TASK INSTRUCTIONS >> The data below holds the lines to copy: everything from the line containing "128 107 130" to the line containing "kome height 34.0: [ 83", both ends included, set down exactly.

** Opening EXCERPTED DATA block **

Points on a hilly landscape, in no order, each with its height.
From any point a climber steps to the highest of the 2 points nearest to it. It stops when none of these is higher. Distance is the straight distance between rows; heights are no part of it.
Voz height 41.0: [157 144 114  94 191  90  95 149 100 184 130  78  98 176 151 172 161 123
 127 168  90 118 155 106 132 120 173 118 133  94  85 134 117  83 109 145
 123 110 115 171 132 130 122 160 124 118]
vev height 31.5: [181 106 184  97 160  98 105 123 147 134  70 130 112 130 133 153  97 131
 106  91 134 121 132  96 166  66  71 154 176 132 107 112 175 111  93 106
 184 146  53  78 203 134 188 101 112 180]
Ketus height 48.1: [124  95 113 150 185 138  90 139 139  94  77 113 132 154  96 129 138 152
 100 160 124 189 103 117 156 127  98  89 164 185 136 149 175 103 116 144
 109  90 128 125 110 100 108 150 131 139]
Vuruz height 35.7: [ 75 176 131 132 106 100 123 176  89 129  98  77 143  91 156  99 141 150
 176 169 127 114 112 213  83 143 190 108  88  97 150 145  64 159 167  66
 112 166 122  86  82 133 127 100 162 158]
Vuvo height 63.2: [145 105  99 116  42 184 140  53 161 100  94 205 129 123  82 108 117 155
  99  52 109 153 117 131 127 104 123  90 162 117 172 131 185 124 107 104
  95 143 103 109 119 123 123 158 152  84]
Pavu height 12.0: [120 125 106  96 213  84  62 127 103 135 109  94 119 175 125 160 178 118
  97 141  85 107 116 166 135 121 153 144  96 169 106 150 120  66 157 158
 103 129 132 140 132 118 141 178 112 109]
melas height 42.6: [119 126 102 193 134 122 119 161 122  86 105 130 193 116 121 117 124 195
 133 139 177 125 141  98 132 125 124  74 169 162  97  83 102 209  97  78
 110 121 134 174  89 137 120  94 108 167]
larib height 29.1: [109 141 139 213  77 118 146 120  65 112 113  49 124 130 193 118 108 118
 144 179 148 109  80 188  75 167 135 109 168 113 160 129 100 157 151  99
  94 138  93 105  73 157  93  55 153 206]
Kubod height 46.7: [231  94 155 134 132  77 138 132 119 143  76 158 119 142 119 134 121 167
  83 108 139 114 173 102 165 109  68 117 118 163 117  86 161 158 110 106
 166 185  54 133 169 162 147  89  94 146]
duso height 39.0: [187 152 107 121 150 138 136 146 127 156 167 113  93 157 127 148 137 134
 124 167 108  97 184  89 119 131 169 131 134  68 108 110 128 126  93 148
 136  99 130 192 122 137 110 142 106  96]
ruz height 63.5: [ 75 109 124 134 178 166 134 124 136 151 123 125 109 189 141 117 108 172
  98  96 107 169  94 121  98 107 146  74 159 112 144  99 159  57 144 178
  70  79 107 125 123 114  82 153 148 155]
nonis height 16.9: [ 58 128 147 119 149  82 128 132 148 166 164 125 140 159 159  83 118 115
 134  89  98 116 116 156 103 116 131 181 101 158 114 116 105  79 179 135
 106 110 129 124 161 123 153 155 105 156]
mif height 54.4: [125  86 159 163  90 180 161  74  94  86 149 201 143  68  87 135 117 111
 137 117 151 157 110  93 122 120  93 115 178  62 117 127 147 131  57 117
 140 136  76 116 142  78 100 170 124 138]
loku height 43.6: [ 99 142 113 115 145  60 143 140 125  95  82 114 157 108 142  86 128 139
 167 135 147 125 152 155 130 128 131 104  87 167 155 103 114 203 146 104
 146 163 161 131 127 148 149 137 116 172]
lom height 46.3: [135 141 156 139  24 186 154  46 119 138 124 140 138 165 132 109  92 127
 110  88 125 145  83 144 116 102 128  91 177  93 136 101 144 149 147 140
 110 124 123 100 110 129 124 144 189 133]
Lotir height 54.9: [ 96 127 101 141 188 129 115 119 189 178 142 116 149 127 106 149 133 116
 156 132 137 126 121  75 151 134 145 145 183  68  85 121 147  99  56 125
 127 109  95 133 144  96 144 147  79 147]
mudom height 55.2: [161 102 190 106 163  99 130 126 106 116 115 141 124 167 157 128 126 133
 107 134 124 144  90 127 120 119 110 111 149 160 129 163 144 112 168 152
 127  88 153 118 136 122 124 161 138 144]
fub height 77.5: [112 135  93 110 117 163 124 137 161 143 150 146  96 113  58 169 121 120
 140 125 127 128 147  94 138 114 157 146 142  71 160 100 168 105  92 158
 166 134 133 117 141 117 102 151 138  65]
Buke height 42.0: [ 93 116 114 129 114 100 101 131 156 114  99 116 185 135  82 107 108 144
 154  85 128 166 138 145 102 141 119  58 123 132 172  93 118 122 166 137
 125 145  96  59 118 140 124 116 148 146]
vob height 20.9: [155 126 176 124  73 117 164  88 112 152  92 142 105 128 118 108  95  89
 149  68 127 138 127 124 139 119  89 135 123 105 164 114 177 121 142 144
 188 184  87  58 170 161 113 114 123 164]
somo height 58.5: [121 164  93 150 166 130 117 166 187 184 171 106 127 102 102 193 159 117
 132 146 138 109 170  68 130 150 150 171 155  81  84 132 111 105  72 121
 107  97 120 169 129 121 159 123  85 124]
sare height 56.3: [164 128 150 128  31 173 134  58 121 114  79 198 139 131  88 108 106 138
 116 100 102 157 118 137 129  88  95  95 176  65 142 120 167 153  87  75
 137 159  91  76 136 110 144 141 169 130]
Zek height 51.2: [ 58 143  99 130 173 160 104 131 175 199 178 112 128 141 139 151 133 123
 140 118 114 146 101 103 115 133 151 152 165 100  92 144 104  54  71 140
  92  91 112 121 125 103 132 129  85 135]
Ruzil height 45.8: [105 115  90 141  77 238 163  80 127 113 186 163 117  93 158 144 130 130
 131 127 140 158 102 125 131 156 146  90 160 109 114 165 132 125 110 143
  62 111 118 160  72 112  99 149 150  97]
gebiv height 32.6: [ 65 144 141 154  78  79 161 158  79 113 118  66 104 125 173 101 109 117
 153 167 146  93  99 216  60 172 140 133 113 114 158 129  59 144 175  98
  93 144 112 121  99 148  98  80 168 170]
kiter height 47.7: [ 66 137 102 131 141 199 125 141 164 165 218 129 103 134 147 144 112 120
 127 139 142 143 114  93 112 113 163 172 140 113  95 143 101  83  84 131
 123  81 164 162 137 113 113 126  99  81]
miz height 59.1: [143 105 180 119 162 147 138 107 121 149 126 143 104 184 160 133 111 142
 106 121 104 156 106  95 116 120 109  89 188 110 123 124 159  79 125 156
 123  85  97 104 146 112 102 157 138 160]
rul height 44.7: [ 74 100 111 152 128 227 118 114 167 126 201 137 118 131 150 142 101 149
 119 134 158 171  79  88 128 107 141 121 164 115  87 137 113  95  79 147
 104  63 121 155 107  88 136 152 109 138]
Tunuv height 59.5: [162 143 117 115 125 111 145 139 165 116 140 163 137 107 128  81 106 129
 147  93 106 143 201  96  99 128 155  79  61  75 162 117 108 143 123 124
 144 135 147 111 119 140  93 123 100 157]
fuvoz height 14.8: [111 173 172 177  67 135 196  69  90 149  83  65 137 114 147 121 108  76
 163 124 195 144  90 146 118 103 110 133  88 108 144 136  64 191 113 122
 123 165 125  87 158 160 131  91 153 202]
ded height 33.6: [128 132  85  89 102 168 131 140 137 108 169 152  96 111 119  89 112 140
 128 107 130  74 134 120  86 100 181  93  90  86 145 124 122 149 124  98
 130 148 210 172 110 133 121 116 169  25]
Sop height 34.6: [139  90 151 149 156 144 121 138 151  92 142 152 174 111 126 162 147 157
 105 101 170 167 125  77 114 160  85 101 169 189  80 138  97 113  93 127
 109  84 114 140 105 129 118 111 119 160]
sefar height 40.2: [ 82 157 144 110 142  99 143 128 122 153 135 117 159 117 157 136 148 122
 138 115 158 120 136 135 108 154  92 205 120 221  60 117  66 157 121  85
 110 106 130 161 157 134 164 116 115 141]
kome height 34.0: [ 83 126 150 109 114  75 151 122 146 130  82  97 121 147 136 134 123 116
 169 133 186 127 117 127 135 114 108 146 157 121 144 109 109 155 122 143
 176 176 125 115 165 150 132 123 140 174]
nupok height 64.4: [ 43 131  75 124 195 163 109 165 146 150 132  84 148 165 127 140 122 179
 119 128 156 168  98  98  83  82 162  82 164 101 104 118 121  78  86 149
  52  64 110 179 118  94 101 147 137 137]
Mizu height 53.8: [167 119 169 130 111 151 145  93 126 124 145 167 132 208 158 114  98 138
  53  57 132 109  83 119 128  81 139 132 116 176  67  96 115 112 171 121
 139 107 148 172 155 148 162 130 127 132]
Dis height 43.8: [105 101 147 107 200  98  66 140 135 161  96 104 142 170 116 144 120 140
 113 123 114 153 105 135 157  88 124 132 184 128 145 123 149 104 125 140
 120 102 152 103 151 121 139 154 113 131]
likur height 65.1: [135 132 154 138 126 123 184 109  95  95  78 157 138 108 170 108 149 127
 156 165 146 157 103 122 115 141 116  75 138  93 152 169 130 173 108 102
 130 151 137 124 102  88  62 115 127 179]
Gesuk height 70.6: [142 110 105  93  60 158 110  95 149 132 121 181 121 122  66 136 102 123
 124  89 112 139 136 127 126 108 134 124 147  86 169 107 174 128 101 116
 160 167 143 105 135 119 132 161 139  49]
gavop height 14.9: [ 62 149 119 108 178  78  93 159 149 161 183 116  99 145 120 121 156 104
 108 102  60 112 112 131 117 114 163 196  50 138 144 136 114  55 159 136
 113 132 147 126 160 136 140 162 115 127]
Fut height 43.0: [ 76 166  87 113 123 104 130 160 164 137 149 101 155 119 123 126 161 126
 158 145 144 124 159 107 121 159 123 170 131 179  68 117  73 140 101  94
 125 117 111 169 126 137 156 107 135 122]
Suf height 39.4: [ 89 128 138 134  48 129 162  96 109 156 171 170 111 126 139  82 107  75
 144  43 113 125 121 164  85 134 142 160  72 125 135 111  99 110 181 125
 131 155 151 117 156 149 115 126 145 108]
zab height 54.5: [223 123 124 192 112 146 157 103 125 108 108 153 129 119 134 128 138 156
  98 164 130 115 159 102 178 144  58 112 158 127 122 138 167 169  77 106
 130 145  88 162 119 128 108  96  91 142]
mak height 61.3: [200  89 135 123 153  84 103 153  86 104 126 136 127 137 139 148 144 147
  98 161  93  82 130 169 173 131 119 185  91 174 120 133 147 150 178 115
 135 141 130 158 119 105 159 168  90  89]
binel height 9.2: [131 108 138 100 115  73 126 123  96 107  70 122  98 167 135 118 168 105
 136 167 104 107 108 198 164 131  97 161 141 146 172 162 172 122 157 139
 141 168 108 118 148 128 119 153 152 125]
dev height 46.4: [173 108 144 161 160 111 142 145 130  93  86 159 173 121 140 107 101 184
 122 145 148 159 148  75 135 100  93  71 159 127 126  96 131 182 111 103
 132 110 128 141 105 108 112 108 122 192]
givid height 39.1: [ 66 180 105 113 119  61 138 173  92 128  88  61 118  87 145  86 119 144
 198 166 131 105 139 172 109 133 166 109 102 131 163 103  99 187 146 100
 131 177 131 109 112 155 138 116 156 181]
Tari height 61.0: [139 102 150 135 100 144 136 101 124 116 100 195 141  65  81 133 142 126
 151 123 138 176 127 110 125 124  81 114 156  50 167 167 150 141  68  81
 153 184  93  80 148  84  82 137 104 148]
femaz height 71.5: [140 125 106  97 169 109 109 135 184 160 142 155 121 152  86 143 142 131
 118  97 108 126 179  82 130 109 149 139 132  90 143  95 167 100 104 143
 164 117 126 124 149 126 125 157 117 116]
fomo height 3.9: [ 90 129  76 127 126 158 138 162 133 123 128  90 116  73  98 122 142 123
 142 150 107 151 127 157 104 180 165 107  48 112 183 158 135 102 162 162
  96 133 121 100  80 122  74 101 148  97]
Suri height 45.0: [175  93  95 155 170 143 112 134 174 104  99 150 130 162  85 156 148 157
  87 146 129 160 145 114 155 129  97 115 177 136 127 129 179 102  69 132
  96  95 103 164 132 101 100 139 119 105]
podif height 42.4: [127 151 120 140  40 208 158  58 113 127 127 149 134 116 152  85 118 137
 138 121  94 132  89 159 122 110 167  77 137  75 147 130 135 149 145 102
 108 139 139 125  92 124 118 133 161 103]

** Closing EXCERPTED DATA block **

OUTPUT FOR THIS EXERCISE >>
 128 107 130  74 134 120  86 100 181  93  90  86 145 124 122 149 124  98
 130 148 210 172 110 133 121 116 169  25]
Sop height 34.6: [139  90 151 149 156 144 121 138 151  92 142 152 174 111 126 162 147 157
 105 101 170 167 125  77 114 160  85 101 169 189  80 138  97 113  93 127
 109  84 114 140 105 129 118 111 119 160]
sefar height 40.2: [ 82 157 144 110 142  99 143 128 122 153 135 117 159 117 157 136 148 122
 138 115 158 120 136 135 108 154  92 205 120 221  60 117  66 157 121  85
 110 106 130 161 157 134 164 116 115 141]
kome height 34.0: [ 83 126 150 109 114  75 151 122 146 130  82  97 121 147 136 134 123 116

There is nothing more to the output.